Whenever a line in the material below includes "matters", copy that line.

**** Listed entries

Below are the code and all the weights of a small trained network. Each question names an input and a class and asks about switching units off, where a switched-off unit gives its printed mean instead of its output.

import numpy as np


def w(rows, s, z=0):
    codes = np.array(rows[::2]) - 128.0
    scale = np.full(codes.shape[1], s)
    scale[-1] = z or s
    return codes * scale


def f(y):
    return y / 2 * (1 + np.tanh(0.7978845608 * (y + 0.044715 * y**3)))


def log_softmax(a):
    a = a - a.max(-1, keepdims=True)
    return a - np.log(np.exp(a).sum(-1, keepdims=True))


def net(x, mask):
    res = np.array(x, float).reshape(1, 4) / 4 @ E
    y = f(res @ A[0][:, :-1].T + A[0][:, -1])
    res = res + np.where(mask, y, B[0][:, -1]) @ B[0][:, :-1]
    return log_softmax(res[-1] @ U[:, :-1].T + U[:, -1])


A, B = {}, {}
E = w([
[180,182,32,134,44,216,171],'x0',
[125,193,143,191,202,199,18],'x1',
[145,35,130,207,7,150,27],'x2',
[84,86,225,53,116,254,186],'x3',
],0.0093)
A[0] = w([
[100,233,108,96,229,122,225,90],'neuron 1',
[92,69,124,63,34,76,214,124],'neuron 2',
[195,19,36,100,117,1,228,77],'neuron 3',
[73,103,90,83,57,55,146,81],'neuron 4',
[150,20,142,218,53,150,94,157],'neuron 5',
[186,219,115,129,48,168,138,75],'neuron 6',
[140,186,65,40,28,152,120,120],'neuron 7',
[143,146,67,174,125,17,63,248],'neuron 8',
[149,191,99,105,233,93,207,97],'neuron 9',
[134,29,67,174,100,133,89,93],'neuron 10',
[131,39,201,197,64,198,119,139],'neuron 11',
[113,225,162,201,154,145,64,62],'neuron 12',
[122,133,205,144,214,122,40,145],'neuron 13',
[108,64,137,204,59,121,39,86],'neuron 14',
[207,197,26,142,43,230,178,155],'neuron 15',
[107,135,208,79,113,199,179,79],'neuron 16',
[89,98,188,150,174,75,109,81],'neuron 17',
[53,47,175,135,150,54,96,109],'neuron 18',
[171,222,69,191,166,73,49,135],'neuron 19',
[58,55,190,50,125,12,99,129],'neuron 20',
[120,199,108,211,187,228,69,119],'neuron 21',
[194,53,188,43,130,221,147,97],'neuron 22',
[116,156,222,112,132,247,102,136],'neuron 23',
[234,158,78,171,155,8,165,102],'neuron 24',
[73,105,205,47,137,220,134,215],'neuron 25',
],0.0093,0.012)
B[0] = w([
[141,193,125,142,181,198,143,206],'neuron 1',
[90,72,157,68,126,168,187,201],'neuron 2',
[70,63,132,112,120,194,155,198],'neuron 3',
[104,96,159,103,115,199,112,155],'neuron 4',
[130,187,126,138,203,162,193,226],'neuron 5',
[186,97,42,117,124,153,17,161],'neuron 6',
[162,91,79,136,139,116,107,174],'neuron 7',
[156,121,185,165,110,64,161,248],'neuron 8',
[183,178,159,141,170,197,126,193],'neuron 9',
[147,202,139,159,156,251,127,173],'neuron 10',
[147,150,133,166,155,158,178,212],'neuron 11',
[80,82,128,103,78,251,101,164],'neuron 12',
[162,71,112,76,154,118,105,192],'neuron 13',
[131,173,134,140,162,182,140,199],'neuron 14',
[196,92,70,121,161,49,83,234],'neuron 15',
[153,138,164,176,77,170,99,176],'neuron 16',
[182,135,90,124,102,157,3,157],'neuron 17',
[188,99,71,137,148,117,38,178],'neuron 18',
[143,108,181,158,67,106,155,206],'neuron 19',
[193,89,93,113,152,102,75,197],'neuron 20',
[46,18,149,35,145,175,176,204],'neuron 21',
[163,133,138,184,87,129,99,182],'neuron 22',
[109,87,158,165,79,93,139,202],'neuron 23',
[158,136,195,203,66,149,116,189],'neuron 24',
[158,139,189,175,106,62,134,240],'neuron 25',
],0.011,0.017)
U = w([
[149,144,177,215,42,106,135,80],'0',
[152,227,129,155,217,174,151,122],'1',
[191,97,65,119,160,94,79,106],'2',
[98,64,146,94,112,159,158,153],'3',
[148,134,156,145,191,7,220,255],'4',
[96,159,96,91,165,110,129,109],'5',
[93,168,110,112,136,105,138,110],'6',
[73,174,116,98,107,122,132,113],'7',
],0.018,0.016)

Each question gives the input, the list of numbers given to net, and the class t.
The units are the neurons (one row each of A and B). Each row of codes is followed by its name. A weight is (code - 128) times the scale printed after its matrix; where a second scale follows, it is the last column's (A, B and U).
mask holds one flag per neuron, in row order. A switched-off neuron (its flag False) gives its mean, the last column of its row in B, instead of its output. The means were averaged over made-up inputs and are rounded, as every weight is.
A unit's drop is (log p(t) with every unit on - log p(t) with that unit switched off) / (log p(t) with every unit on - log p(t) with every unit switched off).
The circuit of an input: a set's keep is (log p(t) with only the set's units on - log p(t) with every unit switched off) / (log p(t) with every unit on - log p(t) with every unit switched off). Starting from the 12 units with the biggest drops (on a tie, the unit counted first), units are removed one at a time, each time the one whose removal leaves the highest keep (on an exact tie, the one counted first), for as long as the keep stays at least 0.8.
units of the circuit, in order: the units of the circuit, biggest drop first
unit that matters most: the unit with the biggest drop
top k neurons: the k neurons with the biggest drops, biggest first
drop when u is switched off: that unit's drop, to one decimal
input [2,-6,-2,-7], class 0: units of the circuit, in order	(neuron 24)
input [0,-8,-6,-7], class 3: top 3 neurons	(neuron 3; neuron 2; neuron 25)
input [-8,8,1,-1], class 2: top 4 neurons	(neuron 18; neuron 17; neuron 13; neuron 2)
input [-7,-8,7,-6], class 3: top 3 neurons	(neuron 3; neuron 2; neuron 4)
input [-4,-4,-7,6], class 1: top 2 neurons	(neuron 1; neuron 9)
input [-8,-7,0,-8], class 0: top 3 neurons	(neuron 24; neuron 8; neuron 15)
input [6,-6,-3,2], class 2: top 2 neurons	(neuron 15; neuron 21)
input [6,-7,3,3], class 3: top 3 neurons	(neuron 2; neuron 3; neuron 20)
input [1,7,8,-1], class 1: top 3 neurons	(neuron 5; neuron 14; neuron 10)
input [-8,-2,8,4], class 1: top 2 neurons	(neuron 5; neuron 11)
input [3,-4,-3,1], class 3: top 2 neurons	(neuron 8; neuron 5)
input [2,6,5,4], class 3: top 2 neurons	(neuron 21; neuron 23)
input [8,5,7,-5], class 2: top 3 neurons	(neuron 15; neuron 6; neuron 1)
input [2,3,0,2], class 4: unit that matters most	neuron 3
input [6,4,5,5], class 2: top 2 neurons	(neuron 15; neuron 6)
input [2,2,5,4], class 1: top 3 neurons	(neuron 5; neuron 8; neuron 19)
input [1,-2,-1,4], class 0: drop when neuron 5 is switched off	0.2
input [7,-7,-1,-1], class 2: drop when neuron 6 is switched off	0.6
input [8,1,5,-4], class 2: drop when neuron 15 is switched off	0.9
input [3,5,-3,-6], class 0: unit that matters most	neuron 19
input [1,-4,-4,-8], class 0: drop when neuron 24 is switched off	0.4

********

● **Result**:
unit that matters most: the unit with the biggest drop
input [2,3,0,2], class 4: unit that matters most	neuron 3
input [3,5,-3,-6], class 0: unit that matters most	neuron 19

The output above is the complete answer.